▸ What is needed:
Pull every "norm" line out of the data below.

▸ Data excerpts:

• • •

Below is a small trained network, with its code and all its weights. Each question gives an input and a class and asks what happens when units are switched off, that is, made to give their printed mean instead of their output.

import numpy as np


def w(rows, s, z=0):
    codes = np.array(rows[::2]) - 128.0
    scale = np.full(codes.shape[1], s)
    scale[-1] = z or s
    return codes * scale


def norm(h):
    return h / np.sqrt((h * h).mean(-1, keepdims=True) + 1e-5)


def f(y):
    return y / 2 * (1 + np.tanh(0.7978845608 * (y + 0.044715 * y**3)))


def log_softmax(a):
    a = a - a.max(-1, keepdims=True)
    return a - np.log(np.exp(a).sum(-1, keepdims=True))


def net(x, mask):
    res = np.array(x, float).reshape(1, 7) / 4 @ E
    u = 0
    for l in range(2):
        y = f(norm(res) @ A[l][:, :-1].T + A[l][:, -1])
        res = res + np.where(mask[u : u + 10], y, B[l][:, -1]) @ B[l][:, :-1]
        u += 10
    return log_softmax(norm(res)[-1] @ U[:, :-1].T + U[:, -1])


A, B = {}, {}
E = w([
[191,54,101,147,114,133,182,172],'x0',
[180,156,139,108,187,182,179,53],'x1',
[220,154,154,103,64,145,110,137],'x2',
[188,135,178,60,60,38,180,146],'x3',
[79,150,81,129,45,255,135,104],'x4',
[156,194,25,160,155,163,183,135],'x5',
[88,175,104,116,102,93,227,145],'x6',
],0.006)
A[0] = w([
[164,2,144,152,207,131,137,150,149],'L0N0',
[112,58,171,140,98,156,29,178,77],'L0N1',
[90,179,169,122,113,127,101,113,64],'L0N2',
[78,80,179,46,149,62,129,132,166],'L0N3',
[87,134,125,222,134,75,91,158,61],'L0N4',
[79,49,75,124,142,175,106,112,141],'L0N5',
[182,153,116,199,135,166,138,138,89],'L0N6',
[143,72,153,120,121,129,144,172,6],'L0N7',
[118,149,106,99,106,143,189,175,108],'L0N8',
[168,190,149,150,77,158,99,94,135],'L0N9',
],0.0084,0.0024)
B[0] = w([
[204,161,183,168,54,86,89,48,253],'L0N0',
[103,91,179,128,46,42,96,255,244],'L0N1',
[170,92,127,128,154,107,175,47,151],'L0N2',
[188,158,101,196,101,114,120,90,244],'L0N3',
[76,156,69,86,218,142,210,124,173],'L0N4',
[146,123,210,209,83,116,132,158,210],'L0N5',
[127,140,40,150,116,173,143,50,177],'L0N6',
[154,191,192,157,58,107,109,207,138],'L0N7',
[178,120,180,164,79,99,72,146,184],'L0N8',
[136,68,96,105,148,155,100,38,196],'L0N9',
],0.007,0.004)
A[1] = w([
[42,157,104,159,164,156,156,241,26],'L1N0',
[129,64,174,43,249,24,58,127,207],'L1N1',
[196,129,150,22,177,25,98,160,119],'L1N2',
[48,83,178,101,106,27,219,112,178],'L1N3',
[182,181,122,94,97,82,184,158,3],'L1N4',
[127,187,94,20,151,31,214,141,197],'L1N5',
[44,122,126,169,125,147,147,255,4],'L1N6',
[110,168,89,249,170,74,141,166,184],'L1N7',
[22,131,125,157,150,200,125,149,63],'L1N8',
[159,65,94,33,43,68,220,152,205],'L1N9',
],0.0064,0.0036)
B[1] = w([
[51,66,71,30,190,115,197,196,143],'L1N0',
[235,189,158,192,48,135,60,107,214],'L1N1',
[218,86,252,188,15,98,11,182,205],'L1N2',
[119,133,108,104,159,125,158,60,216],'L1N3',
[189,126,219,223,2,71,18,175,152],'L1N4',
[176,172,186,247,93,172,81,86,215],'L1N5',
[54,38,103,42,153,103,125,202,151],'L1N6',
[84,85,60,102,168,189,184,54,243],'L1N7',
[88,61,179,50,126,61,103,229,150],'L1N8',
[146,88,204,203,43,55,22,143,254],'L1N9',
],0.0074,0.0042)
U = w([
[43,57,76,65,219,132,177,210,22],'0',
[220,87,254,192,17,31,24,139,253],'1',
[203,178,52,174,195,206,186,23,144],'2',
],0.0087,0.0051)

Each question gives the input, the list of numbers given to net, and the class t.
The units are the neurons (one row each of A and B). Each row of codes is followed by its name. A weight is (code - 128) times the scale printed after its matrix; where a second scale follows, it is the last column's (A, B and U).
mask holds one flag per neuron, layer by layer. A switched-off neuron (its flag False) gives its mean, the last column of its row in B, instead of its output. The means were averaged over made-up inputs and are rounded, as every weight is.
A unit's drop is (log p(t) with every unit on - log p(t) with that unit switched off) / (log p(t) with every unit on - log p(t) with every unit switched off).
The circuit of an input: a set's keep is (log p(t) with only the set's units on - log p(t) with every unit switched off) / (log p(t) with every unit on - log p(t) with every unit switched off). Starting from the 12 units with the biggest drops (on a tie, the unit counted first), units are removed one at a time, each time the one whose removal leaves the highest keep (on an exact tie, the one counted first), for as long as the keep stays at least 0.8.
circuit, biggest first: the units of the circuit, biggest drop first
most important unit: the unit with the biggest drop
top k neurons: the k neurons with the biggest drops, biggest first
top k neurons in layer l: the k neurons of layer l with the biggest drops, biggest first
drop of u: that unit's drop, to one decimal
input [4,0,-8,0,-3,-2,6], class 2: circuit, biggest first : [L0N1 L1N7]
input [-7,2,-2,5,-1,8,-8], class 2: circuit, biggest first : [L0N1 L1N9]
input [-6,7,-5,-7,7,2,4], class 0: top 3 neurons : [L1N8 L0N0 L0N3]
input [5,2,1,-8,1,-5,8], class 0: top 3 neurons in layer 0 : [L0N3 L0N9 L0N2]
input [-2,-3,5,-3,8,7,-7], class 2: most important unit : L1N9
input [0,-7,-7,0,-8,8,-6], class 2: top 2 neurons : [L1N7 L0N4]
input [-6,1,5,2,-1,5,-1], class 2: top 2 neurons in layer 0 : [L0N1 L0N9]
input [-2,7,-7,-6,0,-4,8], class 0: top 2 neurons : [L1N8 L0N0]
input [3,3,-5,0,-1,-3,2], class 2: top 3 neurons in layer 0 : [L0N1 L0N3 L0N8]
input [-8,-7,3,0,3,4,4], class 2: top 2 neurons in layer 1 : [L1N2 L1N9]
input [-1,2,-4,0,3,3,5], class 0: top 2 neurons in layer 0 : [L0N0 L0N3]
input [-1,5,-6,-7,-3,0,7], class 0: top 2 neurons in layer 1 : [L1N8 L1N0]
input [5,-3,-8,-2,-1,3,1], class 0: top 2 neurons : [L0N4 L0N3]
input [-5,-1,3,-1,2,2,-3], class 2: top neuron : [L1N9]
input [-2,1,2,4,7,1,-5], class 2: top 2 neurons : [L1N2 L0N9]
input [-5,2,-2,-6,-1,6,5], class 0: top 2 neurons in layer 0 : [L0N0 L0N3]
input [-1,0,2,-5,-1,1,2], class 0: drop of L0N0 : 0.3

• • •

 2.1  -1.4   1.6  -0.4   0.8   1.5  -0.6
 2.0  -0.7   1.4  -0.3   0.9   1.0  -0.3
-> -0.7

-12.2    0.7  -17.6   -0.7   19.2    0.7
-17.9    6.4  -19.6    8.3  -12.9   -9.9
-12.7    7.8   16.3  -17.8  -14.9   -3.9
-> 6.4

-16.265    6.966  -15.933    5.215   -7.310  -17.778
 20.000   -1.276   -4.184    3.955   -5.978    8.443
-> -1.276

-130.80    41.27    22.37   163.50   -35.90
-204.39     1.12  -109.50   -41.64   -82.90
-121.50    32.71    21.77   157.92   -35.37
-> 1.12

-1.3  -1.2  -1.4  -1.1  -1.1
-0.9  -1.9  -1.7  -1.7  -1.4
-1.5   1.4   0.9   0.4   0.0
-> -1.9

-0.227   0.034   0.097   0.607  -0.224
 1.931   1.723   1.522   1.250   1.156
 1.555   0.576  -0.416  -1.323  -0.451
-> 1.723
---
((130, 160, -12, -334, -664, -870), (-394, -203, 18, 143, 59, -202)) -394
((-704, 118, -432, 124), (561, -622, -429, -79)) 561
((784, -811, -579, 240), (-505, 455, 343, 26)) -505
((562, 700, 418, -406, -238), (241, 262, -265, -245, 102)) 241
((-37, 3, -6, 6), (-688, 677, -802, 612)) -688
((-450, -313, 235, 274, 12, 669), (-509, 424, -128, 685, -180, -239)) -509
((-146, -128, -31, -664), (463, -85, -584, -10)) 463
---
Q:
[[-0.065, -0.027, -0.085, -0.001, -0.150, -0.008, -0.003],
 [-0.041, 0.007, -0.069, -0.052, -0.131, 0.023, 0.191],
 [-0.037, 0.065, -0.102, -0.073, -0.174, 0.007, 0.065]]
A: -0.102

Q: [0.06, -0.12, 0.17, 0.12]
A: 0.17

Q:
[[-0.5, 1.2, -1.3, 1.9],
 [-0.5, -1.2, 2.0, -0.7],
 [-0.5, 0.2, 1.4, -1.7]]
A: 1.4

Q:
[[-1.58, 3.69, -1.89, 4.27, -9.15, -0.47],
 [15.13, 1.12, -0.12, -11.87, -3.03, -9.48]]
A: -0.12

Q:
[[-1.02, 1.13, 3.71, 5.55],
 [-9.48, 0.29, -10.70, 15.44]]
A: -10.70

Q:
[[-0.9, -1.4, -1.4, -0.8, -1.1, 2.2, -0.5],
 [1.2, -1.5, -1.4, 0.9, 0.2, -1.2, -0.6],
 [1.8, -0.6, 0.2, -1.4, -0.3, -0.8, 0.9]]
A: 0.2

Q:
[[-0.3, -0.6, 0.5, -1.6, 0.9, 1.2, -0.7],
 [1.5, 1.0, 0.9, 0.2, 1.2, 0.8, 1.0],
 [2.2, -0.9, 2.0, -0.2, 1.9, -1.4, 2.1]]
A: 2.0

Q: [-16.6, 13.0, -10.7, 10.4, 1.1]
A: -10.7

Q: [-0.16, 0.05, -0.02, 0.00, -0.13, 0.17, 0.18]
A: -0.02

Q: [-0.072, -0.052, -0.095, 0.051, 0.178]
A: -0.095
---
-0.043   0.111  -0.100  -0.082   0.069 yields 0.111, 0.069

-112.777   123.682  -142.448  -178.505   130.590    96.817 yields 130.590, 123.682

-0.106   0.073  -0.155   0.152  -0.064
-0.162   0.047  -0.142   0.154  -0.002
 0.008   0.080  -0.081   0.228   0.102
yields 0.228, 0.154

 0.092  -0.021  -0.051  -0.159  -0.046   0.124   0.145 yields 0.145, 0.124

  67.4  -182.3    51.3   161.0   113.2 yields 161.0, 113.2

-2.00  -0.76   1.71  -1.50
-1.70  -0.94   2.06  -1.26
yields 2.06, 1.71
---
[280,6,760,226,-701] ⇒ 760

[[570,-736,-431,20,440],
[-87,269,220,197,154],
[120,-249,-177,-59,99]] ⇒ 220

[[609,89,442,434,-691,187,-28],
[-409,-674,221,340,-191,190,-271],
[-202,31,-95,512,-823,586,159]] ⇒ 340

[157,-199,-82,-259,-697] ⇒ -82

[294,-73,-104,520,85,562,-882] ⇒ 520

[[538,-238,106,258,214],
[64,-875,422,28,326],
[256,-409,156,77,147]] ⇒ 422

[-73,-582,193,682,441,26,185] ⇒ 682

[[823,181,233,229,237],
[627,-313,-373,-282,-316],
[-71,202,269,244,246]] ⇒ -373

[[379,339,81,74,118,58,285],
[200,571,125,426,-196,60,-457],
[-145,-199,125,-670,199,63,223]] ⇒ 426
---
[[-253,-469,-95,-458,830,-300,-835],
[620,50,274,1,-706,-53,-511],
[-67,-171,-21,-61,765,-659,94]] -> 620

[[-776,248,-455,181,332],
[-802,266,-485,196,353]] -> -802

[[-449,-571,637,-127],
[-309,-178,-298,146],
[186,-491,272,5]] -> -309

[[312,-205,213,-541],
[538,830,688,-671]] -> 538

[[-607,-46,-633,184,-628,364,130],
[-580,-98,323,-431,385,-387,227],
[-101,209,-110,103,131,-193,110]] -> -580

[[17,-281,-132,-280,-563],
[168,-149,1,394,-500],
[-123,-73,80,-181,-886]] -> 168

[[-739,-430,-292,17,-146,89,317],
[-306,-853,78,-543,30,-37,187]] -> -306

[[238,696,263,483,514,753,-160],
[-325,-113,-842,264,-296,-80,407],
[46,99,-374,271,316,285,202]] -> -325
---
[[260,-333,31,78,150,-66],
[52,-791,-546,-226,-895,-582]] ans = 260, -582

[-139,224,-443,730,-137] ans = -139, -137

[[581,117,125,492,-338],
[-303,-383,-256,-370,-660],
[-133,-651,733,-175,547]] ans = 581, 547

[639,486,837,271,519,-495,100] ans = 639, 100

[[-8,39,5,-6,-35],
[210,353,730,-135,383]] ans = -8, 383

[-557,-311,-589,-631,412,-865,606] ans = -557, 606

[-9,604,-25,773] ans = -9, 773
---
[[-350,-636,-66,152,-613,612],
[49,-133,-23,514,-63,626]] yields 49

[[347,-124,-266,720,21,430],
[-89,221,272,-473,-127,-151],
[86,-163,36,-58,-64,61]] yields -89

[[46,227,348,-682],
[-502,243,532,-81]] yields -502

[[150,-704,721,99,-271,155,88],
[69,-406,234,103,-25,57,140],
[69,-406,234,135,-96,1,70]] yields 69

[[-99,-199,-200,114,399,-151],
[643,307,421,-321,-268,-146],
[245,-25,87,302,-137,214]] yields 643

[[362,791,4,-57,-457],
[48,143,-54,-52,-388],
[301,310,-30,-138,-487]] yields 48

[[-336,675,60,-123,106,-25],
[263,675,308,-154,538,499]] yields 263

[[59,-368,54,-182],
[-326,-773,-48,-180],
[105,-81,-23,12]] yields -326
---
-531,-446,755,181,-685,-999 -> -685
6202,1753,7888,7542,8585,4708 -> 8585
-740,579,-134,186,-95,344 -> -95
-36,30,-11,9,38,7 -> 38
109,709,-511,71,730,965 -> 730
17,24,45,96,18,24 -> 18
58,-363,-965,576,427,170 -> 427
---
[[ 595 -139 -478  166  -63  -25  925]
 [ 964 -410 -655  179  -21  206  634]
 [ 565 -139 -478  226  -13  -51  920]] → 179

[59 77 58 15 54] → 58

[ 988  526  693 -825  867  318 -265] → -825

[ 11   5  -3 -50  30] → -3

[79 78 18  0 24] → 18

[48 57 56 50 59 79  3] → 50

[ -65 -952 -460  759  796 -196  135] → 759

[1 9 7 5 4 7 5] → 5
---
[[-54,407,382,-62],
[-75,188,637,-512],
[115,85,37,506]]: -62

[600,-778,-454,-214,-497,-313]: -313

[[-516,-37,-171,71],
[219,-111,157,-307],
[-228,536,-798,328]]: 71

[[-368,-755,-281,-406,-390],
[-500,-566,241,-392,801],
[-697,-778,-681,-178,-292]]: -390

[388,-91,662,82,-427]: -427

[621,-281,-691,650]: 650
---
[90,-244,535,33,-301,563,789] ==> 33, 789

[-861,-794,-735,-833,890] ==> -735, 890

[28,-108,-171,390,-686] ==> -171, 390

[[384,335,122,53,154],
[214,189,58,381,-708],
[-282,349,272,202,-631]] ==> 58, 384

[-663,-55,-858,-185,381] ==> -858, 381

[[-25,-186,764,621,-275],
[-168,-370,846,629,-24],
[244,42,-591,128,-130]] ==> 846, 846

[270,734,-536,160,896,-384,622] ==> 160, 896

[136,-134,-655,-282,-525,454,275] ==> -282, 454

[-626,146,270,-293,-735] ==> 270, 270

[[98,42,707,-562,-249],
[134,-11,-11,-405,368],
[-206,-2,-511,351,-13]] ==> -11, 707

• • •

▸ Result for this exercise:
def norm(h):
        y = f(norm(res) @ A[l][:, :-1].T + A[l][:, -1])
    return log_softmax(norm(res)[-1] @ U[:, :-1].T + U[:, -1])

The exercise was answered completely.